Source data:

◇ ◇ ◇

Points on a hilly landscape, in no order, each with its height.
From any point a ball rolls to the lowest of the 5 points nearest to it. It stops when none of these is lower. Distance is the straight distance between rows; heights are no part of it.
<438> h=18.8: [135 102  92 110 127 137  74  98 147 143 129 137 115 172]
<614> h=32.6: [ 30 141 106 151 105 142 207 177 150 103 135 158  90 111]
<100> h=50.3: [152 112 119 107 134 121 107 105 123  80 159 131 139 117]
<483> h=21.1: [116 112 133 157 137 109 124 125 130 120 125 119 158 147]
<95> h=37.8: [109 118 154 152 133 102 119 145 118 114 120 105 163 129]
<276> h=18.0: [ 95 116 131 165 141 115 118 145 121 151  98 117 159 177]
<467> h=28.8: [ 43 141  76 173  95 150 177 142 186 144 103 150  73 111]
<441> h=15.6: [229 178 141  64 125 173 146  94  81 215 101 103  68 128]
<478> h=21.7: [119 125 139 159 129 116 126 148 122 149 109 108 176 153]
<366> h=32.8: [ 53 117 111 146 141 128 161 151 142  96 123 147 102 120]
<354> h=15.0: [ 69 109 116 164 150 125 119 144 143 138 106 132 132 161]
<355> h=53.1: [146 130 150 134 139 109 122 131 122 108 140 113 169 110]
<570> h=29.1: [189 129 141 124 124 124 103 100 117 145 138 103 140 123]
<524> h=77.3: [226 167 158  98 111 137 120 107 128 156 151  80 112  68]
<156> h=27.7: [ 33 135  96 149 104 166 228 159 145  91 144 155  91 103]
<145> h=7.8: [178 131 140 106 121 134  97 107 117  88 160 125 153  92]
<422> h=18.3: [109 102 102 134 146 120 112 115 141 105 134 140 130 146]
<466> h=21.0: [ 63 105 111 142 143 117 136 142 154 107 120 149 115 137]
<358> h=22.8: [156 102 109 110 137 131  88  98 132 122 148 146 142 153]
<190> h=11.1: [ 91 103 113 147 141 120 120 130 144 125 125 134 136 158]
<522> h=9.6: [179 138 130 152 133 127 137 107 109 177 101  97 157 168]
<195> h=14.8: [195 138 148 145 120 127 134 106 105 168 108  96 147 131]
<412> h=25.8: [ 48 120 124 157 140 113 155 164 147 114 115 138 118 142]
<250> h=40.5: [ 59 123 158 160 132 105 129 193 127 143  95 138 142 169]
<339> h=30.1: [233 175 150  95 128 144 135  88 102 184 128  75  88  87]
<239> h=79.1: [218 150 142 107 118 141 103 102 129 136 155 100 125  73]
<335> h=50.4: [224 148 141  91 114 142 109 100 115 156 144 121 125 108]
<165> h=44.1: [196 151 161 142 119 121 137 112 115 149 127  85 147  87]
<114> h=9.5: [ 59 113 137 141 145 107 160 171 128  82 128 148 128 117]
<58> h=65.9: [139 120 147 118 136 111 117 121 121  82 143 116 155  96]
<415> h=12.7: [ 73 121 168 142 121 103 138 179 108  85 125 135 154 113]
<437> h=49.6: [ 99 109 148 137 141 105 126 145 125  82 130 121 151  99]
<480> h=19.6: [ 42 105 102 171 126 132 126 135 172 142 101 132  98 147]
<410> h=14.5: [148 111 106 130 135 134  92  96 130 145 121 133 139 163]
<547> h=45.7: [ 37 143 164 131 121 101 159 211 119  99 115 157 121 126]
<538> h=12.4: [150 115 112 134 143 130 101 107 124 152 120 111 153 163]
<575> h=32.2: [100 104  92 119 142 126 141 104 126  67 148 148 118 112]
<396> h=22.9: [215 146 125  91 110 153  91  97 112 171 139 139 129 153]
<160> h=26.0: [144 113 125 132 140 113 107 105 140 109 124 120 154 136]
<370> h=45.3: [167 119 110  74 121 132  87  96 115  99 161 144 129 129]
<338> h=36.1: [ 34 131 151 153 124 106 152 202 127 131 105 157 108 138]
<35> h=26.6: [ 90 111 151 147 136 106 127 161 129 127 112 122 156 138]
<20> h=7.9: [236 172 146  87 126 154 129  86  99 195 114  96  96 122]
<125> h=40.0: [ 37 136 118 151 122 135 205 186 133  91 140 163  89 114]
<334> h=67.7: [196 137 137  74 120 139  76  97 113 108 164 133 138 107]
<281> h=35.8: [208 149 117  56 109 168  80  99 109 195 136 162 127 169]
<96> h=12.1: [199 138 130 105 123 133  96 103 116 157 136 122 140 142]
<607> h=36.6: [215 150 128  62 119 146  72  98 121 162 154 150 131 134]
<573> h=12.5: [ 51 119  83 152 117 146 184 134 157  98 123 161  83 118]
<55> h=37.6: [ 66 110 119 141 149 116 165 141 134  74 134 143 124 114]
<17> h=22.4: [ 44 111  92 158 128 134 154 142 165 115 112 143  93 128]
<372> h=53.6: [214 154 156 112 119 127 124 102 123 162 133  96 130  95]

For each start below, name the point where the ball stops.
<239> -> <96>
<358> -> <522>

◇ ◇ ◇

WHAT TO WORK ON:
Respond with the exact lines running from the one that contains "<334> h=67.7: [196" through the last line of the data above, and no other lines.

OUTPUT BELOW:
<334> h=67.7: [196 137 137  74 120 139  76  97 113 108 164 133 138 107]
<281> h=35.8: [208 149 117  56 109 168  80  99 109 195 136 162 127 169]
<96> h=12.1: [199 138 130 105 123 133  96 103 116 157 136 122 140 142]
<607> h=36.6: [215 150 128  62 119 146  72  98 121 162 154 150 131 134]
<573> h=12.5: [ 51 119  83 152 117 146 184 134 157  98 123 161  83 118]
<55> h=37.6: [ 66 110 119 141 149 116 165 141 134  74 134 143 124 114]
<17> h=22.4: [ 44 111  92 158 128 134 154 142 165 115 112 143  93 128]
<372> h=53.6: [214 154 156 112 119 127 124 102 123 162 133  96 130  95]

For each start below, name the point where the ball stops.
<239> -> <96>
<358> -> <522>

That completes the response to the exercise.